:: RECORD EXCERPTS ::

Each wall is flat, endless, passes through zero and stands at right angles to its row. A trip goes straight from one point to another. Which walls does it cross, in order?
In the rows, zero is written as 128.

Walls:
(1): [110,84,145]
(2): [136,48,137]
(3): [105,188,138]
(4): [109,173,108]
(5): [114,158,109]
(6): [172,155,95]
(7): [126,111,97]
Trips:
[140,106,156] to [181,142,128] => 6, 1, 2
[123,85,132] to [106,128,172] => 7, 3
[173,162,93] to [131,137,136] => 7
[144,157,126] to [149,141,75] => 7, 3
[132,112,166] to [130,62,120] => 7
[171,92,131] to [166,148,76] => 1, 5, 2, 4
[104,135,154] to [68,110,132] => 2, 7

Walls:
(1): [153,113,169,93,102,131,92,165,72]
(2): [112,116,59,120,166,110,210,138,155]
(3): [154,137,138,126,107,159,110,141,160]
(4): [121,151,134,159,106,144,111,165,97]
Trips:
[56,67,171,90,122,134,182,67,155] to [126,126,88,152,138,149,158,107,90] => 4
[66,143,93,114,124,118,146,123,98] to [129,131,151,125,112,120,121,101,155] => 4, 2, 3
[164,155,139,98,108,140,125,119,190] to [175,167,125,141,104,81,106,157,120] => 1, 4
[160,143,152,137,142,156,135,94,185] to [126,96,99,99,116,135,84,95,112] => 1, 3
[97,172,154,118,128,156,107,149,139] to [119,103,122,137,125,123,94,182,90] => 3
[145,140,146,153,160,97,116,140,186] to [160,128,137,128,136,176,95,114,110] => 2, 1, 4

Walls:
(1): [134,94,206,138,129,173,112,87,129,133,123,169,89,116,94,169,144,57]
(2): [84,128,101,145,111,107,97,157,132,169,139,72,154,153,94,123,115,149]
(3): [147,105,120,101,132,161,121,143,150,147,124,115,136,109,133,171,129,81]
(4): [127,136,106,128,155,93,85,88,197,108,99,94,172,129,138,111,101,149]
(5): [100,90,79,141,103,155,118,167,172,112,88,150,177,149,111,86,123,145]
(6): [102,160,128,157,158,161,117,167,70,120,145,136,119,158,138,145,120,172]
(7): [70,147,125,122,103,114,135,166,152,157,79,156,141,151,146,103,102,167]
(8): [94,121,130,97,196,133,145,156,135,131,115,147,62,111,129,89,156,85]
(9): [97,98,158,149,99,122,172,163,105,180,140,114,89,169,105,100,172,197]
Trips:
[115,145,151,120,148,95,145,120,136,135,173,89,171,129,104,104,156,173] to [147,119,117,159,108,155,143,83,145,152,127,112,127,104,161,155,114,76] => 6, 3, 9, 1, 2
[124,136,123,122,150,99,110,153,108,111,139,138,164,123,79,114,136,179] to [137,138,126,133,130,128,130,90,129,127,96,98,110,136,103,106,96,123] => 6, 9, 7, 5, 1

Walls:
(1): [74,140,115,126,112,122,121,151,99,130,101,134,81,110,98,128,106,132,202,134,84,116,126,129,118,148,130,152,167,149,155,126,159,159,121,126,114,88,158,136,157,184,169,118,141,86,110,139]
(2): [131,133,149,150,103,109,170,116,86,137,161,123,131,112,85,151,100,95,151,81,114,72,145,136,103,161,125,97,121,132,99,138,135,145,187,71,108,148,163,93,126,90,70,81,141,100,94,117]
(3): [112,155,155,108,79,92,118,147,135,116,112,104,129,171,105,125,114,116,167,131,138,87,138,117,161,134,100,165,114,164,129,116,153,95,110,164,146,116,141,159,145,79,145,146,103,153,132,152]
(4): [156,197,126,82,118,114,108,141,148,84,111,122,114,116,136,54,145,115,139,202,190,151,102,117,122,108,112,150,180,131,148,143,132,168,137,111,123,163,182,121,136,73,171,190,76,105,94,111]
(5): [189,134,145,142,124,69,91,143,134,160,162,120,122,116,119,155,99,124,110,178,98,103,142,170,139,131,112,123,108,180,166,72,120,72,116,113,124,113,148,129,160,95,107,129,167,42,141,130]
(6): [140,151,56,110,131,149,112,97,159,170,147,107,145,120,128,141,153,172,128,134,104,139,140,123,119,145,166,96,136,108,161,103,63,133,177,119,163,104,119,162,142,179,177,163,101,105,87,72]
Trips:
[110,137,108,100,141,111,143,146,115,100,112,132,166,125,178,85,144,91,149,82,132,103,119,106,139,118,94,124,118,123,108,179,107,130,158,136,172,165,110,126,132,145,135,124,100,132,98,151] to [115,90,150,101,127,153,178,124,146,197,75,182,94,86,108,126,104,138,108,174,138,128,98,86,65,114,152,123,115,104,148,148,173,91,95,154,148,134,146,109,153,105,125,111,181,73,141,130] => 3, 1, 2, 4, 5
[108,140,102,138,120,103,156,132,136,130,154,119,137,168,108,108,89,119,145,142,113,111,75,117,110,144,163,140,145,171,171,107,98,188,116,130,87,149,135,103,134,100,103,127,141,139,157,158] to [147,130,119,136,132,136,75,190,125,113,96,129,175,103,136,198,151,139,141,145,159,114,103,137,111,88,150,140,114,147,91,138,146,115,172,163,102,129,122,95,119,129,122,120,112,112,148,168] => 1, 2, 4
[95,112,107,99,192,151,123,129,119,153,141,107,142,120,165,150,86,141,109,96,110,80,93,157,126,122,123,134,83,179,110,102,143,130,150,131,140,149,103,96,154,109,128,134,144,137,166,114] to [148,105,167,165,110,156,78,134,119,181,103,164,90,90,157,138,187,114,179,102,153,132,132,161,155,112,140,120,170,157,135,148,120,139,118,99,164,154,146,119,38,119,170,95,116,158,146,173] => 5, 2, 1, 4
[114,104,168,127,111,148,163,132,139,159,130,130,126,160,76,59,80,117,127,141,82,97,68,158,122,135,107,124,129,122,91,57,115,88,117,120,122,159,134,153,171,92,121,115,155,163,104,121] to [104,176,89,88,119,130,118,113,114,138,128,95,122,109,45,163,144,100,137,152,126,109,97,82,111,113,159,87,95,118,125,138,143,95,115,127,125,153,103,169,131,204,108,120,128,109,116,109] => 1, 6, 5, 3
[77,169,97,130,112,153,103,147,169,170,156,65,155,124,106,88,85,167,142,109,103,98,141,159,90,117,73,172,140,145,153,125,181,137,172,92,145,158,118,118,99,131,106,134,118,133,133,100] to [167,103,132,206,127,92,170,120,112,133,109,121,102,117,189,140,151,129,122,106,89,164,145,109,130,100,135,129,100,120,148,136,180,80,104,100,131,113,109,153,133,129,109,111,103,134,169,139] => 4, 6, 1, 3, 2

:::
:: RECORD EXCERPTS ::

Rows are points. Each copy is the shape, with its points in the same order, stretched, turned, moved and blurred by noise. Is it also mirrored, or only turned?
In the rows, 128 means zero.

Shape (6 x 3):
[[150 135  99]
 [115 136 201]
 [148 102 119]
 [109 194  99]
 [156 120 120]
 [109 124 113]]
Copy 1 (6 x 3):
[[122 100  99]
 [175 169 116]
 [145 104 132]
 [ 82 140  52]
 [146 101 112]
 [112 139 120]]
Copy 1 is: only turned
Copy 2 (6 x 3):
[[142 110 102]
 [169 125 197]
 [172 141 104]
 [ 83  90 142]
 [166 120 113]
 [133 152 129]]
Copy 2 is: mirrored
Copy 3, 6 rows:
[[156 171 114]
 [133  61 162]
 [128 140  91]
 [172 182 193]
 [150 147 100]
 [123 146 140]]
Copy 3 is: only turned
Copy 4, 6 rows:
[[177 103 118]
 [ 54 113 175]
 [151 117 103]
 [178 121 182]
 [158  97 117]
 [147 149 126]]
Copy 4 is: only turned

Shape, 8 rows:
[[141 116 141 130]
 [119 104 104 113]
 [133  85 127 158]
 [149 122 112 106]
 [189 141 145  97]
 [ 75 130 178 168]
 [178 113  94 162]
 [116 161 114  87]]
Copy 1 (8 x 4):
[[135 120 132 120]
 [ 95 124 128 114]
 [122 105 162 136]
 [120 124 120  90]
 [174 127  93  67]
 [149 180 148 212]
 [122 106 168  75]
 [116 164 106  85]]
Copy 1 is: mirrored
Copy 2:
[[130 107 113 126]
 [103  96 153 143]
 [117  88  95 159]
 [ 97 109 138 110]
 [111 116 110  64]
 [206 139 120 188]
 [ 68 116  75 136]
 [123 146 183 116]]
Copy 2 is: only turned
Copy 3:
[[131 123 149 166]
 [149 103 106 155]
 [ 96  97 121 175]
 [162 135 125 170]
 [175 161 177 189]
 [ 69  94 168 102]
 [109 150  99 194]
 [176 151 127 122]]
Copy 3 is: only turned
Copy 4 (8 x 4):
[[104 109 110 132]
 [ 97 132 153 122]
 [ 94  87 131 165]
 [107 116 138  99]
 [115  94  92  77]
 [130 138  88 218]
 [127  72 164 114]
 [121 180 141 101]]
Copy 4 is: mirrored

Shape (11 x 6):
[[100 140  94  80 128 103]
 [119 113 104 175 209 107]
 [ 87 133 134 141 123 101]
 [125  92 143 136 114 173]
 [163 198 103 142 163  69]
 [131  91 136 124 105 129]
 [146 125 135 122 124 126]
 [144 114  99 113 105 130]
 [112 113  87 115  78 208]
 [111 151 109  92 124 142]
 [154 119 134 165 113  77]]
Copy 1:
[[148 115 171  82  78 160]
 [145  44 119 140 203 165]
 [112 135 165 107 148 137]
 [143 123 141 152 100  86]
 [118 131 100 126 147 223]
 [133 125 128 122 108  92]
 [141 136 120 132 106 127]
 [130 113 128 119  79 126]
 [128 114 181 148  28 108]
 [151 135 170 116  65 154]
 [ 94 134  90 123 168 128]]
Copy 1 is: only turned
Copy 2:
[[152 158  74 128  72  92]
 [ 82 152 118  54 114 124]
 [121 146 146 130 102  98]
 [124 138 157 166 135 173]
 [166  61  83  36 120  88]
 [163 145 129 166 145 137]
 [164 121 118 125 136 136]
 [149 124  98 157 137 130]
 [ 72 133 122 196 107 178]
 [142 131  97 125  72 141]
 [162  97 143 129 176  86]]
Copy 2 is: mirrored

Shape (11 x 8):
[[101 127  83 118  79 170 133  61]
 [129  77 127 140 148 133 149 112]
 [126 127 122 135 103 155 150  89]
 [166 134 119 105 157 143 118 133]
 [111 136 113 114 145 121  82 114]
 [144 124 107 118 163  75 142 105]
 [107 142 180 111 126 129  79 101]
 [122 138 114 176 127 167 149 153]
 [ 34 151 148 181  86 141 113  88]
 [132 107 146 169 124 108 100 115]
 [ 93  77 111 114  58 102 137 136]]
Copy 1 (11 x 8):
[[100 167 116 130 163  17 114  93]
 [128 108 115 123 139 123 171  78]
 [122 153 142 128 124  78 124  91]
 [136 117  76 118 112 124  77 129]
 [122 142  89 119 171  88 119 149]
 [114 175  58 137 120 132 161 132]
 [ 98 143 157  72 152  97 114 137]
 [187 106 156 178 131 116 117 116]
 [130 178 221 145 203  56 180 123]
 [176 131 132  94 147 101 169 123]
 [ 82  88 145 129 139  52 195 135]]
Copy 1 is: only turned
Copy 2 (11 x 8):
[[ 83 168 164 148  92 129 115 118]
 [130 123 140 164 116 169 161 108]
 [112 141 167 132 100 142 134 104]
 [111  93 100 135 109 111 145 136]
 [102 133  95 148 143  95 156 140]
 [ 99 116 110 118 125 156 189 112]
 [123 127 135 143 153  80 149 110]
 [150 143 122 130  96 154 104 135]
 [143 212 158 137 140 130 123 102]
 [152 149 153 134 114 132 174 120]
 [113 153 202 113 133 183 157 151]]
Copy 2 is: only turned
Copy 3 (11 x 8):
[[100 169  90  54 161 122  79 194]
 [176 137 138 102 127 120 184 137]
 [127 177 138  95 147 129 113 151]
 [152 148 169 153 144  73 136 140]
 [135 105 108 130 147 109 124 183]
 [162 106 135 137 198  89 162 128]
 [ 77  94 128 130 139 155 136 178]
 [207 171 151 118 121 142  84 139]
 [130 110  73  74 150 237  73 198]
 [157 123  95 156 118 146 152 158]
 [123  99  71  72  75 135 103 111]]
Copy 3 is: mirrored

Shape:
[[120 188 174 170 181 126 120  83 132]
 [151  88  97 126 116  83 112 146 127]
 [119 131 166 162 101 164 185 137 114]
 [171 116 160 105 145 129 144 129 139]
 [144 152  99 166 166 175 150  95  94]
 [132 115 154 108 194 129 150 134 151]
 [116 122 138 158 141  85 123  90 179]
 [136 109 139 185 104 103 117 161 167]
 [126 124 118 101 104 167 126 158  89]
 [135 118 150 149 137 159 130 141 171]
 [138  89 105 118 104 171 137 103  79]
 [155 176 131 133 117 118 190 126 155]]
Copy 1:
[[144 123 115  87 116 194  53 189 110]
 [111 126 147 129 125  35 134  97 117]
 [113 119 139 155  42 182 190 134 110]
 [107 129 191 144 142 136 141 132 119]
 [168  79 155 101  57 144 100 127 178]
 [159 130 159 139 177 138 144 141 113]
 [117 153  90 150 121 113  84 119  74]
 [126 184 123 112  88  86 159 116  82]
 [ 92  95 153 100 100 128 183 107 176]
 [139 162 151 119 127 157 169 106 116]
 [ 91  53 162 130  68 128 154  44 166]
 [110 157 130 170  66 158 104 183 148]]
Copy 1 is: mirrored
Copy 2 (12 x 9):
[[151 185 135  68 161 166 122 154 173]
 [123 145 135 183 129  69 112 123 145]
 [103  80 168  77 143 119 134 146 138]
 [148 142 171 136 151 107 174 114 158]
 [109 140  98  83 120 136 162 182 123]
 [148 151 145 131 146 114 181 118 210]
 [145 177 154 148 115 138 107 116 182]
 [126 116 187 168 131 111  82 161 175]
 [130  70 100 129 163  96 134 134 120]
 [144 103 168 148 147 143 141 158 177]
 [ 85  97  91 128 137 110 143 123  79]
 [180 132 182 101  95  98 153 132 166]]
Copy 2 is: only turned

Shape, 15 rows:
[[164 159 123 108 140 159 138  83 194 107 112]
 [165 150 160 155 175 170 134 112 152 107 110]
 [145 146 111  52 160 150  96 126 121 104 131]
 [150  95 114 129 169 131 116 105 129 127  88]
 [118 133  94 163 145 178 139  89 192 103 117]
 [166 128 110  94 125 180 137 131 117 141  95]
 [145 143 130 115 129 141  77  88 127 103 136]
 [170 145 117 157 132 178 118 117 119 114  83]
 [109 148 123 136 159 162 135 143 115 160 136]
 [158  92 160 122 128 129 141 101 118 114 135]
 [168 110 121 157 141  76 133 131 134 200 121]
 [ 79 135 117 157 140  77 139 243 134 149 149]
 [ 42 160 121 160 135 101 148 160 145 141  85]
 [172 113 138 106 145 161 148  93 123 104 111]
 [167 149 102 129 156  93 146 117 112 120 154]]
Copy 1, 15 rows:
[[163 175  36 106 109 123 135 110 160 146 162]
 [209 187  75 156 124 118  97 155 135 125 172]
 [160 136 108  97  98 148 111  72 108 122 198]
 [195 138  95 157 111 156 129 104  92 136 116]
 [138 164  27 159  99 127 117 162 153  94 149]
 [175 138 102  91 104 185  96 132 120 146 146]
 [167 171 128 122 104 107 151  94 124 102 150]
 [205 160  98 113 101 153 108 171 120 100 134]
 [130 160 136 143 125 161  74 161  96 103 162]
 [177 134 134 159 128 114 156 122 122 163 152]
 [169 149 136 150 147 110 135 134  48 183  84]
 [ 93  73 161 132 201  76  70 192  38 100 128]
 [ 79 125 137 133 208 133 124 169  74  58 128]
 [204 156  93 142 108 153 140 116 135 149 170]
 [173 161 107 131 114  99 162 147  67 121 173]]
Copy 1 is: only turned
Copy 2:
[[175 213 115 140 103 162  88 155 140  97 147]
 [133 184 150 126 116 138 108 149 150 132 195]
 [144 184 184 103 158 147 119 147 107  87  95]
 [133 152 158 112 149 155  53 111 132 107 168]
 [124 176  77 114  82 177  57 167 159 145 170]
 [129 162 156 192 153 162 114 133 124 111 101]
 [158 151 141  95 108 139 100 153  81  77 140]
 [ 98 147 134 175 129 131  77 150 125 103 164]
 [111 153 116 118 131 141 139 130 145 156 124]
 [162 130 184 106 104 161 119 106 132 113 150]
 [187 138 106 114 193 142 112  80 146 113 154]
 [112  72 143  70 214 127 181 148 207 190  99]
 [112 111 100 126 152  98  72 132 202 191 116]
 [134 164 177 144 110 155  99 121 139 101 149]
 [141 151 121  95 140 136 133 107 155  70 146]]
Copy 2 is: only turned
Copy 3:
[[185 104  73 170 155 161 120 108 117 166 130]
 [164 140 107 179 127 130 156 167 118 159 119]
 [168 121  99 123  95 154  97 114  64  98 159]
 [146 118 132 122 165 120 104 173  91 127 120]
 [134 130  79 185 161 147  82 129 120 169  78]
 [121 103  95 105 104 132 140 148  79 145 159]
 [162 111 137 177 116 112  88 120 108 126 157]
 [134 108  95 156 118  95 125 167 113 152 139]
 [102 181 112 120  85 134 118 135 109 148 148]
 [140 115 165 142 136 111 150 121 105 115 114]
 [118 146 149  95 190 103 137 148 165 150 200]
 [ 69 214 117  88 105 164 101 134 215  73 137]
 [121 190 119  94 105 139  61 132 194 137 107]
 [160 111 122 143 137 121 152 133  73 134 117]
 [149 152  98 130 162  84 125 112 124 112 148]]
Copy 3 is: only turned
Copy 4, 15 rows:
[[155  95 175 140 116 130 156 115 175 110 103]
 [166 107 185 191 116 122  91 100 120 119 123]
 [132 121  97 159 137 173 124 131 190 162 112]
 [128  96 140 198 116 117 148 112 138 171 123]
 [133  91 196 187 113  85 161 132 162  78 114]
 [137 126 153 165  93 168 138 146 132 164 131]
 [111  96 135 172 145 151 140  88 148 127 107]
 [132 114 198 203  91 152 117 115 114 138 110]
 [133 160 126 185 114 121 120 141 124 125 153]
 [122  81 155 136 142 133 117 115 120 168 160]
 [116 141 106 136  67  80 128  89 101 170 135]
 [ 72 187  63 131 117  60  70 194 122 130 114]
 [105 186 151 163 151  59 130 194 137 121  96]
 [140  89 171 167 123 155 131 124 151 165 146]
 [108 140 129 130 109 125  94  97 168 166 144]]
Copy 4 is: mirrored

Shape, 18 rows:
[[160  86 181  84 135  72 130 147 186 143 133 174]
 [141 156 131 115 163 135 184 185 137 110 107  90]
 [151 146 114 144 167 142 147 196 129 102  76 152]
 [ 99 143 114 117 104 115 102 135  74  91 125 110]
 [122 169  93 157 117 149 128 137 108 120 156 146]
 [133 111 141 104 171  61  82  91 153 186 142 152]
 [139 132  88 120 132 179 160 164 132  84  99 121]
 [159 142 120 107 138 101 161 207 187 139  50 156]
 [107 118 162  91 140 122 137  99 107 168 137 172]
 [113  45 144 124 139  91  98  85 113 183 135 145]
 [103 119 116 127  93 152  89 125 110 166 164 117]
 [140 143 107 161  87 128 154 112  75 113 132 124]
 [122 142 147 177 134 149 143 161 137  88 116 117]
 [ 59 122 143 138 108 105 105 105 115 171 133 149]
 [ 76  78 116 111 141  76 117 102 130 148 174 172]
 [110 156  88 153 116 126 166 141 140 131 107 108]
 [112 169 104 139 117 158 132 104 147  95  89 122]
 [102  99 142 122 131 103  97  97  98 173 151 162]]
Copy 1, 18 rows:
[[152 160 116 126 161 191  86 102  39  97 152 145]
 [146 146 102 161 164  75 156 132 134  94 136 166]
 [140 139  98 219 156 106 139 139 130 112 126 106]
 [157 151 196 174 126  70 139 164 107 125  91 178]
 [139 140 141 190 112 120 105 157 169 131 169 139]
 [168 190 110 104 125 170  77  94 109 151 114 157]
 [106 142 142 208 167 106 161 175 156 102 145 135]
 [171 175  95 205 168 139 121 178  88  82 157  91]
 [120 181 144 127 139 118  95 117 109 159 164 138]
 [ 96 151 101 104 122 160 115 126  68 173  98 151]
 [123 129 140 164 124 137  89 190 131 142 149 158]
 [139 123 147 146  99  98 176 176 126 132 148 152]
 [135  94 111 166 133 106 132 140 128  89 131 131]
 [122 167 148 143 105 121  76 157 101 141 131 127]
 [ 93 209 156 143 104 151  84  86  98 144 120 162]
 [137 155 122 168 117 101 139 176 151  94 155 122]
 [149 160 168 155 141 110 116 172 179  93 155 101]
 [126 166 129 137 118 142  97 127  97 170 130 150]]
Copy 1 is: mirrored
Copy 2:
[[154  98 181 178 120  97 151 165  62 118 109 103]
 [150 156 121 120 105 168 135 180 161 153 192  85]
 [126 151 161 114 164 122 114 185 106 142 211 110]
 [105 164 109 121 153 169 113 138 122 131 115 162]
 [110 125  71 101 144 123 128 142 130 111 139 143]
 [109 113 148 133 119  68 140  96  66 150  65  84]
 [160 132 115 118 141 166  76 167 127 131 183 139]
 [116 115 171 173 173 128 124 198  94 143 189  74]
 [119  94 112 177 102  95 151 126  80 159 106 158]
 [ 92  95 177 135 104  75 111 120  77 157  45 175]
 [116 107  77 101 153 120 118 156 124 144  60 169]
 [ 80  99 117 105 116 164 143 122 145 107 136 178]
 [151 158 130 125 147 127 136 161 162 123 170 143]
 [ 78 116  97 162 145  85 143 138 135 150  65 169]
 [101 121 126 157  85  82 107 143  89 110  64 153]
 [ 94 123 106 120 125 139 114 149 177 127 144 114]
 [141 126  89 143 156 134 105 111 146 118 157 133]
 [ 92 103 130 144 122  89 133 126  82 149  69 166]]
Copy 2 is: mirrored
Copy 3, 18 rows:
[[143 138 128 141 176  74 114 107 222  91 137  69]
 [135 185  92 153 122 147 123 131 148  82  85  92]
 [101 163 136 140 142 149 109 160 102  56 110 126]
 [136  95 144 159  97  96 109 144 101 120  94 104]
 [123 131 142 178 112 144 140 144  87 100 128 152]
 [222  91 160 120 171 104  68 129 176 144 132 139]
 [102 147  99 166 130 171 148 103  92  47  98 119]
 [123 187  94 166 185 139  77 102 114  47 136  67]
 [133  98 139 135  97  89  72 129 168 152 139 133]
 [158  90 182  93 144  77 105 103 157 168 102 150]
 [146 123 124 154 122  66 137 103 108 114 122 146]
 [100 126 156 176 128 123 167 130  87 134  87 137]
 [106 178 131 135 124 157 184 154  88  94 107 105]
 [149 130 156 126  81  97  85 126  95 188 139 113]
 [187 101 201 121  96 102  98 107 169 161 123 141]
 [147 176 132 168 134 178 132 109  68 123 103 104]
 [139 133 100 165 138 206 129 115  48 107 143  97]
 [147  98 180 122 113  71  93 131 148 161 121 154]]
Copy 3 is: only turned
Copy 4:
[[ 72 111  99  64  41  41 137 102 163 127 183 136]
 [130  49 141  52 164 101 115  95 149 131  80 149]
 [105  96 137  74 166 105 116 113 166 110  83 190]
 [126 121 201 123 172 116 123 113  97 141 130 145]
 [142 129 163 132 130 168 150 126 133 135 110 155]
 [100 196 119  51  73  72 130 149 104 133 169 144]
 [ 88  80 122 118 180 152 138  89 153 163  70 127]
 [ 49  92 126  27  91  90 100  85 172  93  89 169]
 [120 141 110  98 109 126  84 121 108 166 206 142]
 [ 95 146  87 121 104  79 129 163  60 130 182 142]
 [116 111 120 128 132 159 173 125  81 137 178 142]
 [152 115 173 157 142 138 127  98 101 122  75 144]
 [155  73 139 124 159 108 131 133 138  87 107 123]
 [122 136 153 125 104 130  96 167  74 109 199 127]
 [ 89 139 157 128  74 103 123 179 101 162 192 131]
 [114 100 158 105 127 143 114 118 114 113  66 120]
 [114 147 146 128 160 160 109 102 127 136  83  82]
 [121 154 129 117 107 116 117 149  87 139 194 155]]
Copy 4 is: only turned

:::

## ABOUT THIS TASK
Nothing should appear in the answer except the lines above from the line with "[165 150 160" through the line with "[144 184 184", both included, written out exactly.

## TASK OUTPUT
 [165 150 160 155 175 170 134 112 152 107 110]
 [145 146 111  52 160 150  96 126 121 104 131]
 [150  95 114 129 169 131 116 105 129 127  88]
 [118 133  94 163 145 178 139  89 192 103 117]
 [166 128 110  94 125 180 137 131 117 141  95]
 [145 143 130 115 129 141  77  88 127 103 136]
 [170 145 117 157 132 178 118 117 119 114  83]
 [109 148 123 136 159 162 135 143 115 160 136]
 [158  92 160 122 128 129 141 101 118 114 135]
 [168 110 121 157 141  76 133 131 134 200 121]
 [ 79 135 117 157 140  77 139 243 134 149 149]
 [ 42 160 121 160 135 101 148 160 145 141  85]
 [172 113 138 106 145 161 148  93 123 104 111]
 [167 149 102 129 156  93 146 117 112 120 154]]
Copy 1, 15 rows:
[[163 175  36 106 109 123 135 110 160 146 162]
 [209 187  75 156 124 118  97 155 135 125 172]
 [160 136 108  97  98 148 111  72 108 122 198]
 [195 138  95 157 111 156 129 104  92 136 116]
 [138 164  27 159  99 127 117 162 153  94 149]
 [175 138 102  91 104 185  96 132 120 146 146]
 [167 171 128 122 104 107 151  94 124 102 150]
 [205 160  98 113 101 153 108 171 120 100 134]
 [130 160 136 143 125 161  74 161  96 103 162]
 [177 134 134 159 128 114 156 122 122 163 152]
 [169 149 136 150 147 110 135 134  48 183  84]
 [ 93  73 161 132 201  76  70 192  38 100 128]
 [ 79 125 137 133 208 133 124 169  74  58 128]
 [204 156  93 142 108 153 140 116 135 149 170]
 [173 161 107 131 114  99 162 147  67 121 173]]
Copy 1 is: only turned
Copy 2:
[[175 213 115 140 103 162  88 155 140  97 147]
 [133 184 150 126 116 138 108 149 150 132 195]
 [144 184 184 103 158 147 119 147 107  87  95]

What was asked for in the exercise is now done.